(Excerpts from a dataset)
§

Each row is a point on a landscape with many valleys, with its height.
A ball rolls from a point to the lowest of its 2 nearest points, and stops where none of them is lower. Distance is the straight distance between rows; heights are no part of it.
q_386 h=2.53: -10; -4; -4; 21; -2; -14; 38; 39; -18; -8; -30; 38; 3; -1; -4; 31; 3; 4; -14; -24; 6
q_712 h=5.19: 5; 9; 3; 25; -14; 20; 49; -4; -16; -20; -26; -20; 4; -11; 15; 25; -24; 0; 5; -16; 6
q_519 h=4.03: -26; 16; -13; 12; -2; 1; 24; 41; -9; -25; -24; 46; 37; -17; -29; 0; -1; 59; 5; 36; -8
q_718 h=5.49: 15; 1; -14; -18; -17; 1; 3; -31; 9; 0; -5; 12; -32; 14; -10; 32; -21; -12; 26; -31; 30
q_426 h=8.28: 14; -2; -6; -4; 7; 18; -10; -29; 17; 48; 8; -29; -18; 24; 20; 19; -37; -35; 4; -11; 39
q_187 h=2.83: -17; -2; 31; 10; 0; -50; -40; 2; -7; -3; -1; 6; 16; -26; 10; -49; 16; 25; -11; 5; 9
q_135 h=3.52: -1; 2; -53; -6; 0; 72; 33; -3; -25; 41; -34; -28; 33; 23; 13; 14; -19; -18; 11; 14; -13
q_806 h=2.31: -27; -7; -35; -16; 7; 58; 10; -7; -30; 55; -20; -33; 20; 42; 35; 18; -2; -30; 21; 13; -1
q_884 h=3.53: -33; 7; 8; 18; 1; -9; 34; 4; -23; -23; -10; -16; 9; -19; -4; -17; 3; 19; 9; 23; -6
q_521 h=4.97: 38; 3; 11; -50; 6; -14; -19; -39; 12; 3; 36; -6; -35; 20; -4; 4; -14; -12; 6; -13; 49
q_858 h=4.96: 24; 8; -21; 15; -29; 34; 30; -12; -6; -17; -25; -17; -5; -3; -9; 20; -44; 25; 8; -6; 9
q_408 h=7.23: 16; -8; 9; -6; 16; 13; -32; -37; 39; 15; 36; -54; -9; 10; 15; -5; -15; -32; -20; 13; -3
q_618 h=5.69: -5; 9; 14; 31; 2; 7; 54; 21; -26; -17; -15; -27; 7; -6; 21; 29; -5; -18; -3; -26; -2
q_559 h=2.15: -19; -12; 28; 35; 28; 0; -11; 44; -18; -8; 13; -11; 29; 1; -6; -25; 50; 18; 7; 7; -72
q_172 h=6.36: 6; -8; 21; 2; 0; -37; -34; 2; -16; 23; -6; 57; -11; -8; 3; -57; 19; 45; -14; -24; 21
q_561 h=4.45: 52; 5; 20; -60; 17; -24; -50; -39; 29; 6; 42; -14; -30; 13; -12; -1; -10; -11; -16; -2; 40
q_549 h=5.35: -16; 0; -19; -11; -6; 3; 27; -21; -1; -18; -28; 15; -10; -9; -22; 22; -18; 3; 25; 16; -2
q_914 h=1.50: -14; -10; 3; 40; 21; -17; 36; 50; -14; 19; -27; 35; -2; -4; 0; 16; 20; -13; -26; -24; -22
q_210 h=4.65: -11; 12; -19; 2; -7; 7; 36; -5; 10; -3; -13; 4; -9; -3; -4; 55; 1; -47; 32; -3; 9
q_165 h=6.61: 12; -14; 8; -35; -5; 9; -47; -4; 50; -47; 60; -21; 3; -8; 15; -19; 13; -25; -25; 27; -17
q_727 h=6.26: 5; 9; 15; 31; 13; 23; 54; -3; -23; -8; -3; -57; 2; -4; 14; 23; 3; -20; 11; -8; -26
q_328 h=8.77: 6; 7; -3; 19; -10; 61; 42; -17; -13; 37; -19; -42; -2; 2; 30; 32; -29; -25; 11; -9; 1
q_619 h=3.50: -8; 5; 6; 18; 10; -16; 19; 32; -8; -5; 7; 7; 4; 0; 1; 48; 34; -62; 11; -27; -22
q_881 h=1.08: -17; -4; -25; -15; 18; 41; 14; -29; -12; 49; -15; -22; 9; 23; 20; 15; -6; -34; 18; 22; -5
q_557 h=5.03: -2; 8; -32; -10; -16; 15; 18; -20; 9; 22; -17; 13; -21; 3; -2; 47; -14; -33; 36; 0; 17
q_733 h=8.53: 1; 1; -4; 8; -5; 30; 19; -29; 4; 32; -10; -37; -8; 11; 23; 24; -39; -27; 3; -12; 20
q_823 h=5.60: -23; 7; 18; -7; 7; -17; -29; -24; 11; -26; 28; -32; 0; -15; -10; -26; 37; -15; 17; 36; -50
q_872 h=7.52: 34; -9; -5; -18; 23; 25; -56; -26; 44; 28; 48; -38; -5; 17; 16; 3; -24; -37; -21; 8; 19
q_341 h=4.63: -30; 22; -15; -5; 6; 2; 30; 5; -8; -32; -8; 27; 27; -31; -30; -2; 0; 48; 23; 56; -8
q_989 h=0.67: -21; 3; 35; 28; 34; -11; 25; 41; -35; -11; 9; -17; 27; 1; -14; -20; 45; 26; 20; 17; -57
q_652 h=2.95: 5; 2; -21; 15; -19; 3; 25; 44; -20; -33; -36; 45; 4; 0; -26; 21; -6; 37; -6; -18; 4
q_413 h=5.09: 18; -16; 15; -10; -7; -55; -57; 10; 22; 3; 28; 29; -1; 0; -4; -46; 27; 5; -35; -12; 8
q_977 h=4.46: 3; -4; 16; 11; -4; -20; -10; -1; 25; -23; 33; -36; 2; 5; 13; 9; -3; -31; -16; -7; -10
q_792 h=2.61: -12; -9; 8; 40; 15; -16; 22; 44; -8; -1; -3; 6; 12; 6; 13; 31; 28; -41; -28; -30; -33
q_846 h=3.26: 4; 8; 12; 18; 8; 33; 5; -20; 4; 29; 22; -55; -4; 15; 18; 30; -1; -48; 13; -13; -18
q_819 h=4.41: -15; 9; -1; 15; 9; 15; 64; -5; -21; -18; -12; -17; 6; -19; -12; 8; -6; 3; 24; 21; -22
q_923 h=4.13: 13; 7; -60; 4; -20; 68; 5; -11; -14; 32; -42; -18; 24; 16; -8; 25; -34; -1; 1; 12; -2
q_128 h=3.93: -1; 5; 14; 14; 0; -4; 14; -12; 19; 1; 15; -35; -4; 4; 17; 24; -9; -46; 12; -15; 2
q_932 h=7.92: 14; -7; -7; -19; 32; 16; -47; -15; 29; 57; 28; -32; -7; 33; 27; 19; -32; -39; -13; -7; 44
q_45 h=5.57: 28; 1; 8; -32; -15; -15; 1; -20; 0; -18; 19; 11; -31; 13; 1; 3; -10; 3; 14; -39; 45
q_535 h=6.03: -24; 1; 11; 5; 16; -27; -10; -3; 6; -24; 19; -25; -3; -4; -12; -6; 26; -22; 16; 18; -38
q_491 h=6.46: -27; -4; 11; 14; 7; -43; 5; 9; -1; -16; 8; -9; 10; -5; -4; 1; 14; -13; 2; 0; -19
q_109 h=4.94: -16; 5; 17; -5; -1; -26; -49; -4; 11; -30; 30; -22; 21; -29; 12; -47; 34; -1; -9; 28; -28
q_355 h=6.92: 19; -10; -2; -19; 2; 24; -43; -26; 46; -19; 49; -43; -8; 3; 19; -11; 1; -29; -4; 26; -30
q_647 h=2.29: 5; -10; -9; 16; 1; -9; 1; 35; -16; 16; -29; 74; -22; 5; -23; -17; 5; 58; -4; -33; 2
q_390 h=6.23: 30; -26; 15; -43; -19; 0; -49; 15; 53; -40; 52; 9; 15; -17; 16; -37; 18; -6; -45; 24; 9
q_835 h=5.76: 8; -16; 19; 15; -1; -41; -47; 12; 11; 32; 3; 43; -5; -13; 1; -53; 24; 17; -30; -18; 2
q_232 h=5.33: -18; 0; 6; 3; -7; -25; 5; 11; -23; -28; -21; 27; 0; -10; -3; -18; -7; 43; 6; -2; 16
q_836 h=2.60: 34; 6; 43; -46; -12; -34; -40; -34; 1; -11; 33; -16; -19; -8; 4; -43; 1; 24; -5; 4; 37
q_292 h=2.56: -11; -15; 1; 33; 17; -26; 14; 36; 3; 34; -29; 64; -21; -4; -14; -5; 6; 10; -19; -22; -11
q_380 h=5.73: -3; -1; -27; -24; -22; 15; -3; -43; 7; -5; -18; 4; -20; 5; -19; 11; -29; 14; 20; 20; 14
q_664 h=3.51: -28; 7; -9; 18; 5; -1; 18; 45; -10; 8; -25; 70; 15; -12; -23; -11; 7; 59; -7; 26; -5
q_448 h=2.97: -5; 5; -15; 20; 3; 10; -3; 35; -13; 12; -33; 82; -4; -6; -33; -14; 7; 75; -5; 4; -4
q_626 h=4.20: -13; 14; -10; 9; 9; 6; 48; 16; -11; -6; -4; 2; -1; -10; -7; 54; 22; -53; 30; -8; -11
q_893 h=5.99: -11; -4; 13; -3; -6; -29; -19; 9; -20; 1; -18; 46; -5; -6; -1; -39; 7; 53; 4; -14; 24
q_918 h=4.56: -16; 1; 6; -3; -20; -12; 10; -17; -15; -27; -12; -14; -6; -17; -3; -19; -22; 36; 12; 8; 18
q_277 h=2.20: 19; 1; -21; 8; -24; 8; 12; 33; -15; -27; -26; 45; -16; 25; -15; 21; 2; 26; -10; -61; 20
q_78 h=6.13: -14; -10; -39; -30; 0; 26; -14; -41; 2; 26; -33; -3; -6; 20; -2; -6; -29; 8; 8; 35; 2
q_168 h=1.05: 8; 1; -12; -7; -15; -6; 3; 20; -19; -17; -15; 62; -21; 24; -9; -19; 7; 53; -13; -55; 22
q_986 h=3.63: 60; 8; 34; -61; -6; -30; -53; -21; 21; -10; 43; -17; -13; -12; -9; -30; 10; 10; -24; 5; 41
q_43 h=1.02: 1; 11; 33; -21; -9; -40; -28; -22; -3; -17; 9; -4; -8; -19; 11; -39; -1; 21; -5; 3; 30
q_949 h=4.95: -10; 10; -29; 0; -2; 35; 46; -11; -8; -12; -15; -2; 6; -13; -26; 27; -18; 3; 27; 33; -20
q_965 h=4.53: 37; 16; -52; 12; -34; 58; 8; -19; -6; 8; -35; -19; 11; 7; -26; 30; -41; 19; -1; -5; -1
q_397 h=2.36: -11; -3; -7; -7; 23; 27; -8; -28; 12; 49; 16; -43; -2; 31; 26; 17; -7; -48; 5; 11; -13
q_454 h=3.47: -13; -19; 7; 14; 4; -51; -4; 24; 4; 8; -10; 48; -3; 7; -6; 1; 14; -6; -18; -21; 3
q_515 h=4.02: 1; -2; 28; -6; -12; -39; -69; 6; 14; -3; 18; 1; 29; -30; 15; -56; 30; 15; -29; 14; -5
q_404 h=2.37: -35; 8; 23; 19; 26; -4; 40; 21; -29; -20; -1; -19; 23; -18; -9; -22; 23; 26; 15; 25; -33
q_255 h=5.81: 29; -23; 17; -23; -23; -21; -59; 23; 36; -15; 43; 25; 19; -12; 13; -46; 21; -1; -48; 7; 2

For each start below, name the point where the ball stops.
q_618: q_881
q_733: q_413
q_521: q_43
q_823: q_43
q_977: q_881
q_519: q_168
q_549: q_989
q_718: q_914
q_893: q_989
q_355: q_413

§

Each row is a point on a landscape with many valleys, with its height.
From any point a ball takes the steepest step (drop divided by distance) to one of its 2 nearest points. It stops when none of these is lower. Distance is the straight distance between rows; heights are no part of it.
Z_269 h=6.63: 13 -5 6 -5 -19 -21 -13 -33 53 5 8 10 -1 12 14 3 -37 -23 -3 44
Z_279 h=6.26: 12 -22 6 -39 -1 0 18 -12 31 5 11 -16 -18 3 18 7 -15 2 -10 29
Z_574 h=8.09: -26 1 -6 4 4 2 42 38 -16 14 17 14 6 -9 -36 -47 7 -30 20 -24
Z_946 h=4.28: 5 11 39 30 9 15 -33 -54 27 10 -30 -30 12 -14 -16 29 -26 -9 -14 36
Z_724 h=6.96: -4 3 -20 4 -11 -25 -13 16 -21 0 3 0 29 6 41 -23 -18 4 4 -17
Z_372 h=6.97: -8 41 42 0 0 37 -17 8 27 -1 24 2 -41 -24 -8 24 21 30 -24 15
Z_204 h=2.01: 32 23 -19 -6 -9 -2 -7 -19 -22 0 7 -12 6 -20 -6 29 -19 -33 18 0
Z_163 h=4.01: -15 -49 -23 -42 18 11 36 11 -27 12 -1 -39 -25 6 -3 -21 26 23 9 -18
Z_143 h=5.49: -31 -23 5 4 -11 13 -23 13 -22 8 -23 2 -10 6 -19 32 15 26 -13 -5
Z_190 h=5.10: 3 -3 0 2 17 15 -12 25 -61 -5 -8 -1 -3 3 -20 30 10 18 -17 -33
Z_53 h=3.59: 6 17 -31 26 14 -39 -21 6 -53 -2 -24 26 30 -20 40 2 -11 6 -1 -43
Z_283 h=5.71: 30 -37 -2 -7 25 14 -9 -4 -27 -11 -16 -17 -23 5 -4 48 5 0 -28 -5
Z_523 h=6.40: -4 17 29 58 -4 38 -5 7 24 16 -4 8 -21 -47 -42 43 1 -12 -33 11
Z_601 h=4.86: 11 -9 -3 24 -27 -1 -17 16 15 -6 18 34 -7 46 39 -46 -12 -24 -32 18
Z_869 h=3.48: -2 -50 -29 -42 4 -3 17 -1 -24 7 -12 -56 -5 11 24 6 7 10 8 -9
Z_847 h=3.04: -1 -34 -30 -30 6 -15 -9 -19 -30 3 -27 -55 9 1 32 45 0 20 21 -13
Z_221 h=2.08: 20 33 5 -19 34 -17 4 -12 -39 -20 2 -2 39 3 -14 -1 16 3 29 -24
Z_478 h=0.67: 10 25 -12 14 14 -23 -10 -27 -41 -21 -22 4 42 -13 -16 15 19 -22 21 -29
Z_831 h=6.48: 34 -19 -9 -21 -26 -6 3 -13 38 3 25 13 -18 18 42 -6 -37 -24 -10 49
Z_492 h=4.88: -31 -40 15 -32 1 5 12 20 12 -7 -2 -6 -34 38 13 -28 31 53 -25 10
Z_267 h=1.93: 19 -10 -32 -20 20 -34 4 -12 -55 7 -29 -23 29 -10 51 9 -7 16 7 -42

§

- _Activity_
From the records above, retype only the lines starting at the line that contains "q_404 h=2.37: -35;" and ending at the line that contains "q_355: q_413", both included.

- _Written solution_
q_404 h=2.37: -35; 8; 23; 19; 26; -4; 40; 21; -29; -20; -1; -19; 23; -18; -9; -22; 23; 26; 15; 25; -33
q_255 h=5.81: 29; -23; 17; -23; -23; -21; -59; 23; 36; -15; 43; 25; 19; -12; 13; -46; 21; -1; -48; 7; 2

For each start below, name the point where the ball stops.
q_618: q_881
q_733: q_413
q_521: q_43
q_823: q_43
q_977: q_881
q_519: q_168
q_549: q_989
q_718: q_914
q_893: q_989
q_355: q_413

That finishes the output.